Entries taken from a collection:

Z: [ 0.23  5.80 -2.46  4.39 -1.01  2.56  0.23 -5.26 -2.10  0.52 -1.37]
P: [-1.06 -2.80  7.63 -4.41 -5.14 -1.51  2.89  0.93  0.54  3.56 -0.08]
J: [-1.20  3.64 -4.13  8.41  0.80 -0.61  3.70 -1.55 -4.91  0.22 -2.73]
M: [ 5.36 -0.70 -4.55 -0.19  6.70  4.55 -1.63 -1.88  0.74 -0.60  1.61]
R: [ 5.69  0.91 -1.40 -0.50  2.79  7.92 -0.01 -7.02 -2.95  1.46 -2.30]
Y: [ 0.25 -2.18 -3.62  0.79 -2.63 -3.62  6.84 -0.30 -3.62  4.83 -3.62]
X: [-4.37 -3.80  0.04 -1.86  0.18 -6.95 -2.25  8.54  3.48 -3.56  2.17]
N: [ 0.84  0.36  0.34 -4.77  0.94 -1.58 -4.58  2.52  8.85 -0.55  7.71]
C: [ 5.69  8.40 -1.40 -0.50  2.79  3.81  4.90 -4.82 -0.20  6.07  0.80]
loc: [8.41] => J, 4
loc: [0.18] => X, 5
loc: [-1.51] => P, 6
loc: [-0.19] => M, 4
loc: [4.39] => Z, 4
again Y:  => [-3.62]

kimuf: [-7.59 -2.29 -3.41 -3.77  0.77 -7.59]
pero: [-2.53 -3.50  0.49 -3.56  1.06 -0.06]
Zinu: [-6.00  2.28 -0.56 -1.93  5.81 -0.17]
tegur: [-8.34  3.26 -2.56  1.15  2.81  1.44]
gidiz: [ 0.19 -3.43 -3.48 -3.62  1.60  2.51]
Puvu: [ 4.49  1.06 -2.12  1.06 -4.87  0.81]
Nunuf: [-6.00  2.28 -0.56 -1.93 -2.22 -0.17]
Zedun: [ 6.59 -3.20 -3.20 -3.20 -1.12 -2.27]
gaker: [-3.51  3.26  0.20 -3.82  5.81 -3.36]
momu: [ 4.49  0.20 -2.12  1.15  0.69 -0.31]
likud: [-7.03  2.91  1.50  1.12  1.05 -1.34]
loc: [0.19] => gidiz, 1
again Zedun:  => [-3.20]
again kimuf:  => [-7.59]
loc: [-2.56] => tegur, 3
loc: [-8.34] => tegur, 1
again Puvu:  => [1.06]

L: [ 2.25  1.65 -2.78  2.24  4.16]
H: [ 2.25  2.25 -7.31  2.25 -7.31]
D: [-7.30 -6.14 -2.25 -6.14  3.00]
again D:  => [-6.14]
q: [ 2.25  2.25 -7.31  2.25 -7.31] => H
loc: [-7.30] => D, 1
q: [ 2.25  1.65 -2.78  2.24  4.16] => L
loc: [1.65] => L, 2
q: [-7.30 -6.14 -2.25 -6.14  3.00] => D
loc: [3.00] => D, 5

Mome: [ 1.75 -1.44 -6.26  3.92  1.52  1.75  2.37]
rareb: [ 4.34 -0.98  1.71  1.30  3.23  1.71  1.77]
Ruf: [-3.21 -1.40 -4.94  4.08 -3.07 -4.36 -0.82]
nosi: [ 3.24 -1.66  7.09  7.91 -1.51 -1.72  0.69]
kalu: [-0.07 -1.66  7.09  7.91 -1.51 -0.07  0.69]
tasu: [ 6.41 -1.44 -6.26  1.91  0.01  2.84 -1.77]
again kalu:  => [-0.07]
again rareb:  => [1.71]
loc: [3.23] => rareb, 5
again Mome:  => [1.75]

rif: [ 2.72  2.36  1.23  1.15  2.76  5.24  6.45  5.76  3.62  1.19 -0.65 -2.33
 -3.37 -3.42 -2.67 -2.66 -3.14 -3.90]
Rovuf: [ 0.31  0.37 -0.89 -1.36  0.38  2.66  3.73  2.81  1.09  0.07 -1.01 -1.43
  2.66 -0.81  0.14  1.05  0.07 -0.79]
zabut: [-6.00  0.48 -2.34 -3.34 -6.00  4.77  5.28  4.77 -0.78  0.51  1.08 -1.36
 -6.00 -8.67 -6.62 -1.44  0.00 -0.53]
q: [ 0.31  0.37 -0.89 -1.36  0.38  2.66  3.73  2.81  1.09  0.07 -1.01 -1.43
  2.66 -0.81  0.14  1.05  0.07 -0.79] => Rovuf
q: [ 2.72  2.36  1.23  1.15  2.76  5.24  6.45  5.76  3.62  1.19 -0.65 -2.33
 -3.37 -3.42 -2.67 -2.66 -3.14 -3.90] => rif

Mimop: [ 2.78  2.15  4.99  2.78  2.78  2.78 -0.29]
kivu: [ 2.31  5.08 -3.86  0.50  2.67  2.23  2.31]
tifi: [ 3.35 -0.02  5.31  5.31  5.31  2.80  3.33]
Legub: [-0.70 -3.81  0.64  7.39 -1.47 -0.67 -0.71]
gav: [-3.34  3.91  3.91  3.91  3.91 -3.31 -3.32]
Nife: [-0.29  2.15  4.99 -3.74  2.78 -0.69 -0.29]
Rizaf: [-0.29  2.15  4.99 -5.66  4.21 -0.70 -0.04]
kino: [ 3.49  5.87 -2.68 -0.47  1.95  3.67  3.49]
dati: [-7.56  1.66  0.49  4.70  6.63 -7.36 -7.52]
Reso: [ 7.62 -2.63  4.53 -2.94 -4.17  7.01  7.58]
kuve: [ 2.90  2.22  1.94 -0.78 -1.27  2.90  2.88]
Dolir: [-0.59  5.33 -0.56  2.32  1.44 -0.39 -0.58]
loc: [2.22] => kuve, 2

Task statement | Word for word, restate the data above from its first line down to and including the line with "0.91 -1.40 -0.50".

Solution to this exercise |
Z: [ 0.23  5.80 -2.46  4.39 -1.01  2.56  0.23 -5.26 -2.10  0.52 -1.37]
P: [-1.06 -2.80  7.63 -4.41 -5.14 -1.51  2.89  0.93  0.54  3.56 -0.08]
J: [-1.20  3.64 -4.13  8.41  0.80 -0.61  3.70 -1.55 -4.91  0.22 -2.73]
M: [ 5.36 -0.70 -4.55 -0.19  6.70  4.55 -1.63 -1.88  0.74 -0.60  1.61]
R: [ 5.69  0.91 -1.40 -0.50  2.79  7.92 -0.01 -7.02 -2.95  1.46 -2.30]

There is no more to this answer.